Records for this exercise START

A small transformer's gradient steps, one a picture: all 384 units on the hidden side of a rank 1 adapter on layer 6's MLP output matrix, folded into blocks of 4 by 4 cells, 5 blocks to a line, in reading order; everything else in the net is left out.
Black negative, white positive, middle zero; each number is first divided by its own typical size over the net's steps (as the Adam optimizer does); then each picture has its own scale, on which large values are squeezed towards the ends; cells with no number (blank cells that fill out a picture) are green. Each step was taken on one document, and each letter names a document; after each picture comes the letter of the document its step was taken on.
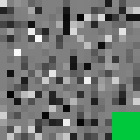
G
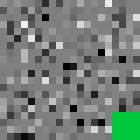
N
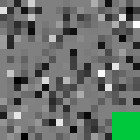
G
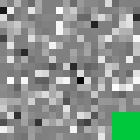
G
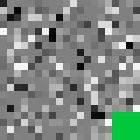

Records for this exercise END

* **Task**
Transcribe all the lines above exactly, apart from the pictures.

* **Finished exercise**
A small transformer's gradient steps, one a picture: all 384 units on the hidden side of a rank 1 adapter on layer 6's MLP output matrix, folded into blocks of 4 by 4 cells, 5 blocks to a line, in reading order; everything else in the net is left out.
Black negative, white positive, middle zero; each number is first divided by its own typical size over the net's steps (as the Adam optimizer does); then each picture has its own scale, on which large values are squeezed towards the ends; cells with no number (blank cells that fill out a picture) are green. Each step was taken on one document, and each letter names a document; after each picture comes the letter of the document its step was taken on.
G
N
G
G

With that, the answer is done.